_INSTRUCTIONS FOR THE TASK_
Write the listing below out again exactly, though only as far as the line with "150, 134]) D", which is included.

─── RECORDS FOR PROCESSING ───

In the data rows, the value 128 means zero.
Here are some rows, each followed by its group. Rows of different groups can look alike.
np.array([90, 133, 206, 137, 97, 69, 170, 152, 86, 141, 127, 125, 82, 89, 60, 127, 171, 132, 110, 129, 140, 188, 178, 158]) O
np.array([126, 131, 162, 127, 163, 115, 126, 60, 160, 125, 78, 118, 114, 138, 107, 171, 149, 212, 48, 140, 93, 152, 157, 121]) D
np.array([89, 158, 96, 112, 139, 154, 160, 57, 59, 173, 99, 198, 110, 102, 134, 130, 141, 122, 102, 127, 137, 155, 150, 134]) D
np.array([105, 169, 206, 145, 84, 102, 95, 128, 137, 141, 68, 160, 150, 148, 63, 152, 126, 145, 84, 127, 106, 189, 122, 132]) R
np.array([99, 127, 131, 121, 160, 160, 149, 55, 141, 149, 65, 134, 115, 191, 189, 140, 123, 102, 119, 155, 97, 154, 109, 85]) D
np.array([157, 148, 83, 149, 121, 187, 53, 101, 176, 125, 168, 125, 173, 111, 150, 94, 121, 106, 141, 106, 153, 68, 121, 122]) O
np.array([136, 172, 87, 176, 116, 188, 139, 120, 108, 138, 111, 128, 149, 140, 175, 120, 75, 86, 94, 216, 88, 142, 101, 88]) O
np.array([106, 137, 91, 145, 137, 185, 110, 186, 120, 148, 97, 91, 152, 90, 150, 85, 123, 56, 170, 156, 160, 90, 127, 149]) V
np.array([128, 112, 85, 146, 151, 159, 119, 154, 114, 126, 152, 116, 81, 155, 211, 120, 61, 162, 164, 174, 85, 101, 67, 121]) X
np.array([160, 106, 111, 130, 134, 139, 39, 180, 184, 107, 178, 97, 113, 167, 125, 98, 163, 186, 135, 64, 122, 78, 137, 126]) O
np.array([184, 179, 97, 155, 97, 159, 141, 149, 130, 103, 133, 135, 172, 43, 136, 116, 101, 36, 143, 154, 150, 130, 121, 94]) J
np.array([103, 183, 150, 125, 98, 57, 130, 178, 95, 143, 131, 132, 146, 82, 76, 95, 185, 126, 131, 73, 188, 140, 160, 155]) Y
np.array([145, 137, 111, 74, 153, 147, 143, 43, 110, 166, 82, 194, 87, 105, 160, 127, 124, 176, 108, 148, 125, 112, 97, 147]) D
np.array([154, 148, 144, 159, 101, 95, 93, 103, 180, 97, 188, 96, 141, 124, 60, 116, 186, 169, 93, 87, 143, 132, 209, 111]) O
np.array([138, 134, 120, 131, 149, 184, 38, 167, 153, 114, 154, 102, 83, 153, 169, 90, 141, 119, 159, 135, 103, 70, 110, 142]) Y
np.array([130, 136, 138, 123, 155, 144, 180, 74, 120, 157, 70, 143, 93, 166, 171, 155, 95, 110, 87, 154, 90, 177, 106, 82]) D
np.array([73, 138, 126, 110, 141, 175, 188, 50, 103, 161, 68, 151, 120, 122, 154, 150, 141, 103, 112, 175, 124, 162, 107, 110]) D
np.array([152, 110, 89, 142, 135, 175, 134, 157, 90, 131, 65, 108, 210, 135, 169, 133, 57, 70, 159, 167, 103, 107, 149, 122]) V
np.array([177, 128, 156, 143, 102, 90, 102, 110, 176, 86, 184, 97, 139, 123, 80, 119, 177, 177, 75, 86, 133, 112, 201, 144]) O
np.array([156, 118, 82, 127, 134, 182, 72, 163, 168, 98, 129, 89, 185, 188, 157, 110, 70, 115, 154, 139, 122, 103, 120, 98]) V
np.array([139, 134, 116, 158, 128, 182, 172, 70, 111, 164, 68, 141, 111, 164, 185, 130, 93, 81, 112, 175, 78, 122, 118, 111]) D
np.array([95, 143, 127, 86, 112, 111, 193, 170, 44, 161, 163, 159, 97, 53, 168, 111, 112, 109, 168, 162, 142, 135, 96, 138]) X
np.array([137, 119, 165, 145, 152, 117, 161, 78, 133, 156, 75, 119, 92, 166, 117, 155, 126, 166, 57, 167, 91, 179, 141, 82]) D
np.array([101, 60, 160, 94, 180, 84, 134, 190, 74, 153, 109, 135, 108, 129, 97, 119, 189, 187, 101, 133, 110, 174, 94, 153]) V
np.array([53, 127, 120, 116, 141, 136, 137, 188, 116, 146, 88, 193, 118, 87, 129, 103, 134, 113, 156, 95, 143, 107, 92, 187]) R
np.array([176, 101, 76, 102, 129, 163, 80, 115, 144, 139, 141, 156, 127, 137, 148, 112, 104, 114, 179, 97, 174, 62, 100, 138]) D
np.array([164, 114, 150, 163, 131, 151, 55, 92, 197, 104, 140, 99, 157, 163, 127, 148, 147, 137, 72, 97, 120, 91, 183, 103]) O
np.array([118, 121, 194, 135, 118, 49, 143, 177, 105, 115, 135, 137, 96, 93, 48, 121, 180, 121, 154, 67, 164, 163, 135, 174]) J
np.array([146, 129, 94, 144, 127, 35, 140, 128, 121, 126, 184, 129, 45, 118, 100, 158, 118, 218, 121, 110, 126, 135, 167, 151]) X
np.array([82, 120, 102, 118, 135, 163, 140, 185, 46, 148, 99, 135, 143, 112, 131, 127, 141, 55, 183, 125, 161, 177, 98, 114]) V
np.array([163, 118, 110, 132, 158, 175, 132, 75, 141, 151, 63, 144, 93, 149, 201, 150, 99, 99, 118, 138, 89, 119, 94, 110]) D
np.array([114, 103, 195, 137, 108, 64, 100, 141, 110, 123, 181, 132, 61, 139, 70, 111, 198, 162, 142, 70, 131, 144, 149, 188]) O
np.array([97, 132, 147, 115, 111, 32, 160, 141, 150, 129, 192, 117, 156, 115, 61, 120, 164, 155, 120, 61, 187, 131, 165, 147]) V
np.array([63, 154, 119, 139, 128, 130, 154, 172, 72, 122, 122, 161, 93, 95, 119, 104, 132, 49, 186, 138, 129, 171, 106, 175]) Y
np.array([117, 113, 203, 112, 109, 59, 135, 145, 123, 126, 154, 135, 82, 118, 38, 121, 182, 164, 145, 46, 148, 159, 156, 173]) O
np.array([109, 159, 154, 129, 97, 81, 148, 164, 73, 143, 115, 136, 169, 67, 81, 150, 206, 119, 95, 132, 160, 168, 172, 85]) O
np.array([189, 102, 131, 109, 123, 135, 96, 117, 226, 102, 113, 105, 164, 153, 115, 135, 129, 159, 115, 124, 121, 66, 154, 111]) J
np.array([109, 118, 202, 119, 104, 69, 108, 142, 146, 114, 202, 122, 71, 148, 52, 106, 152, 140, 165, 108, 154, 114, 148, 177]) O
np.array([134, 143, 152, 130, 136, 145, 180, 58, 97, 157, 54, 132, 92, 151, 149, 147, 123, 118, 81, 175, 103, 187, 136, 94]) D
np.array([152, 144, 133, 116, 111, 102, 79, 80, 199, 91, 177, 103, 162, 144, 107, 132, 146, 151, 98, 99, 158, 83, 213, 129]) O
np.array([149, 123, 121, 153, 110, 173, 59, 152, 183, 112, 144, 134, 138, 182, 147, 118, 113, 125, 136, 150, 96, 42, 134, 108]) O
np.array([117, 136, 186, 156, 123, 118, 75, 117, 204, 112, 68, 133, 122, 185, 80, 160, 132, 170, 73, 100, 87, 147, 120, 155]) R
np.array([81, 159, 195, 148, 106, 119, 185, 135, 109, 124, 113, 148, 95, 90, 110, 126, 107, 33, 174, 162, 142, 196, 90, 117]) J
np.array([100, 108, 210, 139, 135, 62, 150, 176, 96, 149, 84, 129, 55, 154, 100, 118, 169, 127, 140, 117, 92, 189, 110, 158]) O
np.array([157, 132, 120, 120, 74, 156, 126, 148, 100, 138, 187, 118, 131, 44, 141, 66, 170, 114, 156, 120, 195, 105, 124, 133]) O
np.array([91, 108, 179, 136, 144, 90, 176, 139, 128, 130, 84, 110, 145, 159, 95, 160, 151, 130, 77, 120, 114, 223, 130, 88]) V
np.array([117, 102, 132, 110, 119, 44, 110, 141, 143, 126, 204, 102, 102, 95, 147, 120, 135, 234, 133, 68, 156, 168, 160, 122]) X
np.array([143, 108, 169, 110, 113, 38, 135, 138, 143, 121, 136, 96, 82, 139, 102, 168, 142, 225, 105, 71, 131, 163, 156, 147]) X
np.array([85, 137, 153, 95, 128, 57, 164, 180, 80, 143, 130, 146, 153, 67, 64, 141, 176, 161, 107, 98, 197, 141, 132, 147]) V
np.array([107, 181, 84, 116, 80, 140, 108, 185, 109, 102, 190, 158, 108, 112, 154, 85, 121, 52, 178, 154, 132, 133, 115, 151]) Y
np.array([106, 138, 130, 133, 151, 173, 165, 83, 94, 167, 60, 156, 104, 112, 169, 132, 147, 103, 103, 188, 108, 168, 99, 79]) D
np.array([151, 103, 80, 84, 143, 150, 105, 86, 135, 130, 144, 148, 151, 127, 146, 120, 104, 179, 165, 124, 158, 39, 111, 164]) D
np.array([110, 141, 184, 122, 73, 157, 98, 157, 166, 107, 69, 168, 85, 206, 96, 140, 145, 95, 165, 104, 91, 132, 94, 145]) R
np.array([92, 129, 119, 83, 100, 117, 136, 146, 82, 126, 127, 153, 115, 107, 116, 108, 205, 50, 196, 178, 175, 178, 118, 113]) J
np.array([139, 68, 114, 154, 173, 144, 127, 121, 158, 76, 135, 110, 99, 198, 170, 156, 114, 165, 91, 169, 49, 136, 120, 113]) X
np.array([116, 137, 97, 120, 137, 25, 148, 122, 109, 117, 137, 128, 124, 155, 146, 157, 138, 234, 89, 81, 121, 156, 133, 156]) X
np.array([67, 146, 152, 115, 128, 140, 180, 62, 75, 169, 110, 163, 125, 81, 163, 151, 143, 99, 107, 147, 153, 172, 112, 105]) D
np.array([126, 136, 129, 123, 117, 106, 114, 151, 120, 121, 189, 143, 86, 95, 112, 91, 141, 81, 208, 58, 153, 119, 96, 196]) Y
np.array([191, 147, 126, 123, 96, 55, 114, 113, 144, 103, 140, 132, 208, 103, 92, 143, 129, 113, 116, 127, 170, 128, 190, 97]) J
np.array([119, 89, 127, 170, 165, 164, 79, 95, 158, 123, 105, 150, 121, 156, 197, 124, 121, 162, 108, 136, 120, 50, 100, 139]) D
np.array([110, 122, 119, 111, 111, 108, 112, 181, 64, 173, 141, 134, 146, 62, 103, 109, 246, 82, 126, 162, 130, 171, 115, 132]) O
np.array([138, 159, 128, 169, 123, 201, 104, 109, 147, 147, 94, 146, 151, 165, 179, 130, 90, 63, 118, 123, 84, 102, 99, 88]) O
np.array([156, 77, 135, 124, 169, 59, 110, 155, 148, 109, 145, 100, 133, 144, 56, 137, 199, 196, 96, 70, 118, 139, 182, 134]) V
np.array([169, 121, 105, 153, 135, 149, 128, 150, 156, 118, 108, 109, 172, 125, 165, 134, 31, 108, 158, 134, 117, 52, 115, 145]) V
np.array([115, 86, 132, 76, 129, 94, 128, 194, 78, 145, 192, 137, 107, 104, 89, 77, 182, 166, 151, 92, 170, 111, 125, 183]) V
np.array([121, 121, 87, 80, 110, 169, 64, 203, 93, 162, 155, 154, 152, 113, 167, 81, 186, 113, 154, 139, 125, 93, 106, 119]) O
np.array([108, 140, 176, 151, 143, 91, 117, 158, 177, 69, 152, 109, 56, 128, 119, 110, 197, 118, 82, 197, 75, 185, 144, 121]) Y
np.array([117, 152, 101, 70, 98, 173, 35, 145, 130, 165, 109, 168, 181, 129, 128, 156, 144, 78, 142, 139, 152, 99, 100, 120]) R
np.array([158, 116, 44, 108, 110, 114, 132, 144, 127, 122, 193, 129, 94, 114, 183, 111, 104, 173, 191, 135, 119, 82, 101, 148]) X
np.array([58, 56, 142, 120, 179, 149, 100, 178, 153, 143, 149, 80, 134, 154, 128, 109, 167, 110, 167, 131, 140, 132, 97, 115]) V
np.array([95, 175, 112, 96, 108, 122, 178, 150, 56, 163, 133, 112, 177, 87, 129, 133, 120, 62, 171, 136, 175, 165, 98, 108]) V
np.array([105, 130, 167, 146, 116, 183, 75, 146, 154, 131, 49, 139, 124, 198, 135, 139, 99, 75, 116, 199, 96, 155, 75, 119]) R
np.array([75, 156, 174, 106, 121, 87, 206, 59, 94, 150, 124, 162, 137, 73, 99, 158, 138, 148, 99, 118, 156, 176, 146, 120]) D
np.array([114, 134, 95, 128, 111, 149, 203, 162, 32, 146, 155, 155, 86, 95, 164, 127, 105, 73, 149, 196, 125, 156, 85, 115]) X
np.array([130, 99, 106, 154, 161, 130, 121, 143, 167, 123, 113, 102, 190, 135, 147, 146, 43, 125, 156, 132, 111, 49, 124, 162]) V
np.array([148, 81, 106, 145, 154, 94, 84, 155, 165, 107, 137, 90, 195, 166, 114, 164, 95, 208, 100, 103, 126, 77, 150, 137]) V
np.array([150, 136, 138, 112, 111, 72, 117, 51, 146, 137, 111, 130, 147, 162, 88, 170, 152, 176, 92, 40, 159, 148, 182, 135]) D
np.array([153, 176, 135, 166, 100, 124, 78, 104, 167, 124, 154, 113, 191, 101, 76, 107, 139, 167, 84, 61, 155, 103, 215, 114]) O
np.array([152, 132, 137, 143, 124, 73, 139, 119, 175, 104, 124, 92, 142, 164, 87, 151, 107, 163, 47, 111, 126, 191, 185, 119]) V
np.array([151, 155, 126, 139, 117, 120, 188, 107, 62, 182, 87, 146, 115, 84, 155, 137, 64, 110, 164, 179, 126, 113, 99, 123]) D
np.array([103, 125, 101, 105, 122, 128, 99, 173, 81, 143, 163, 141, 175, 95, 92, 103, 136, 55, 210, 124, 196, 135, 106, 132]) V
np.array([170, 179, 82, 182, 97, 100, 115, 145, 127, 111, 144, 117, 230, 100, 119, 142, 93, 104, 128, 66, 152, 94, 176, 110]) V
np.array([116, 160, 66, 133, 126, 184, 102, 153, 125, 134, 154, 142, 99, 109, 142, 115, 142, 102, 115, 255, 91, 152, 73, 86]) O
np.array([122, 165, 164, 178, 143, 109, 117, 103, 201, 102, 62, 90, 145, 205, 136, 117, 142, 93, 102, 108, 89, 128, 180, 112]) Y
np.array([150, 63, 139, 150, 157, 129, 100, 143, 173, 89, 117, 76, 95, 187, 166, 142, 95, 214, 122, 120, 95, 133, 88, 138]) X
np.array([114, 146, 122, 170, 103, 159, 98, 164, 142, 104, 245, 114, 100, 84, 122, 60, 135, 114, 158, 149, 153, 95, 122, 133]) Y
np.array([129, 162, 136, 93, 130, 142, 200, 76, 51, 170, 102, 174, 106, 131, 154, 120, 141, 93, 96, 170, 143, 158, 94, 94]) D
np.array([135, 109, 118, 134, 166, 134, 114, 98, 190, 123, 103, 126, 96, 161, 172, 159, 59, 157, 141, 133, 88, 60, 136, 142]) D
np.array([96, 60, 79, 97, 172, 115, 138, 125, 112, 120, 106, 96, 162, 198, 94, 163, 140, 103, 174, 93, 135, 183, 150, 135]) V
np.array([99, 183, 111, 163, 91, 155, 102, 194, 110, 159, 102, 153, 182, 118, 133, 119, 88, 74, 158, 79, 151, 84, 127, 122]) Y
Which 3 groups are nearest to each row below, nearest first, going by the average distance to the group's rows?
np.array([113, 156, 200, 149, 127, 121, 112, 96, 163, 123, 58, 127, 128, 181, 94, 158, 140, 107, 77, 144, 81, 200, 100, 125]): R D J
Which 3 groups are nearest to each row below, nearest first, going by the distance to the centre of the group?
np.array([139, 169, 151, 204, 124, 149, 130, 68, 172, 134, 78, 118, 181, 138, 142, 146, 100, 97, 77, 110, 82, 106, 180, 105]): D O R
Group V spreads out most along one direction. Which 3 other groups' directions of most spread are closest to that one, closest first?
O X R
Group D spreads out most along one direction. Which 3 other groups' directions of most spread are closest to that one, closest first?
J V X
Which 3 other groups have their centres nearest to the centre of group O, nearest first?
Y V J
Group R spreads out most along one direction. Which 3 other groups' directions of most spread are closest to that one, closest first?
Y X V
Which 4 groups are nearest to each row below, nearest first, going by the distance to the group's nearest row?
np.array([80, 118, 129, 115, 155, 168, 156, 75, 119, 159, 65, 153, 98, 166, 187, 139, 136, 92, 114, 178, 92, 161, 116, 96]): D R O X
np.array([154, 142, 141, 118, 155, 82, 153, 33, 169, 119, 112, 123, 100, 167, 112, 148, 166, 197, 84, 96, 110, 151, 159, 99]): D V X O
np.array([170, 93, 75, 75, 117, 142, 98, 83, 119, 157, 158, 146, 103, 119, 135, 134, 141, 124, 186, 80, 184, 88, 124, 151]): D X Y O
np.array([153, 108, 137, 127, 175, 131, 172, 86, 126, 153, 46, 118, 114, 200, 173, 145, 81, 100, 99, 124, 79, 124, 157, 126]): D Y O X
np.array([94, 162, 132, 137, 136, 121, 232, 83, 88, 153, 71, 157, 110, 98, 146, 146, 136, 100, 93, 146, 121, 186, 133, 93]): D V J X
np.array([144, 147, 88, 117, 130, 110, 102, 137, 171, 92, 35, 84, 207, 171, 131, 164, 122, 127, 118, 85, 144, 154, 165, 125]): Y V J D
np.array([140, 134, 98, 97, 129, 147, 87, 174, 147, 96, 209, 101, 159, 71, 122, 79, 135, 116, 177, 127, 163, 71, 126, 162]): Y O V D
np.array([96, 155, 183, 119, 107, 78, 137, 146, 82, 141, 155, 139, 128, 97, 54, 128, 195, 113, 85, 112, 132, 208, 177, 127]): O Y J V
Which 4 groups are nearest to each row below, nearest first, going by the average distance to the group's rows?
np.array([105, 151, 115, 144, 107, 132, 117, 176, 88, 141, 175, 138, 103, 82, 114, 90, 122, 74, 212, 150, 158, 97, 100, 163]): Y J V O
np.array([144, 97, 163, 156, 117, 77, 161, 112, 90, 129, 221, 140, 89, 101, 156, 132, 83, 173, 79, 46, 102, 180, 166, 147]): X O D V
np.array([165, 129, 94, 155, 127, 166, 97, 157, 137, 118, 142, 110, 190, 111, 132, 122, 53, 102, 175, 98, 156, 57, 109, 144]): V Y J O
Group Y spreads out most along one direction. Which 3 other groups' directions of most spread are closest to that one, closest first?
R X J
Which 3 groups are nearest to each row below, nearest first, going by the distance to the group's nearest row?
np.array([167, 160, 83, 157, 99, 154, 163, 130, 122, 122, 98, 106, 225, 83, 125, 129, 40, 91, 141, 153, 154, 105, 158, 118]): V J Y
np.array([123, 177, 102, 156, 91, 179, 161, 164, 127, 149, 153, 138, 178, 18, 141, 115, 112, 58, 130, 159, 104, 115, 136, 94]): J V Y
np.array([78, 86, 114, 123, 177, 121, 117, 181, 132, 121, 129, 130, 156, 105, 115, 110, 131, 190, 155, 102, 130, 63, 104, 197]): R D V
np.array([145, 86, 155, 105, 136, 128, 87, 161, 153, 107, 150, 135, 79, 174, 125, 87, 118, 70, 200, 119, 130, 141, 51, 177]): Y R V
np.array([178, 132, 156, 101, 114, 77, 117, 67, 171, 123, 150, 125, 107, 103, 68, 142, 169, 213, 77, 119, 156, 126, 160, 136]): O D X
np.array([123, 81, 161, 124, 128, 140, 73, 162, 135, 130, 183, 120, 21, 169, 130, 119, 166, 105, 174, 130, 96, 127, 60, 173]): Y V O
np.array([163, 97, 158, 122, 159, 115, 130, 44, 159, 139, 87, 122, 73, 168, 162, 142, 127, 205, 81, 141, 90, 123, 145, 126]): D X R
np.array([183, 115, 111, 133, 150, 192, 97, 92, 142, 133, 71, 132, 80, 151, 183, 138, 98, 147, 101, 154, 126, 103, 84, 122]): D O X
np.array([49, 144, 172, 154, 118, 98, 210, 156, 84, 149, 139, 144, 124, 37, 115, 122, 124, 117, 137, 146, 144, 182, 100, 125]): J X D
np.array([148, 158, 180, 137, 106, 67, 211, 117, 89, 121, 114, 127, 170, 102, 78, 156, 124, 139, 48, 129, 133, 167, 171, 123]): D O V
Which 3 other groups have their centres nearest to the centre of group Y, nearest first?
O J V
Which 3 other groups have their centres nearest to the centre of group V, nearest first?
O J Y
Group O spreads out most along one direction. Which 3 other groups' directions of most spread are closest to that one, closest first?
V X R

───

_SOLUTION BELOW_
In the data rows, the value 128 means zero.
Here are some rows, each followed by its group. Rows of different groups can look alike.
np.array([90, 133, 206, 137, 97, 69, 170, 152, 86, 141, 127, 125, 82, 89, 60, 127, 171, 132, 110, 129, 140, 188, 178, 158]) O
np.array([126, 131, 162, 127, 163, 115, 126, 60, 160, 125, 78, 118, 114, 138, 107, 171, 149, 212, 48, 140, 93, 152, 157, 121]) D
np.array([89, 158, 96, 112, 139, 154, 160, 57, 59, 173, 99, 198, 110, 102, 134, 130, 141, 122, 102, 127, 137, 155, 150, 134]) D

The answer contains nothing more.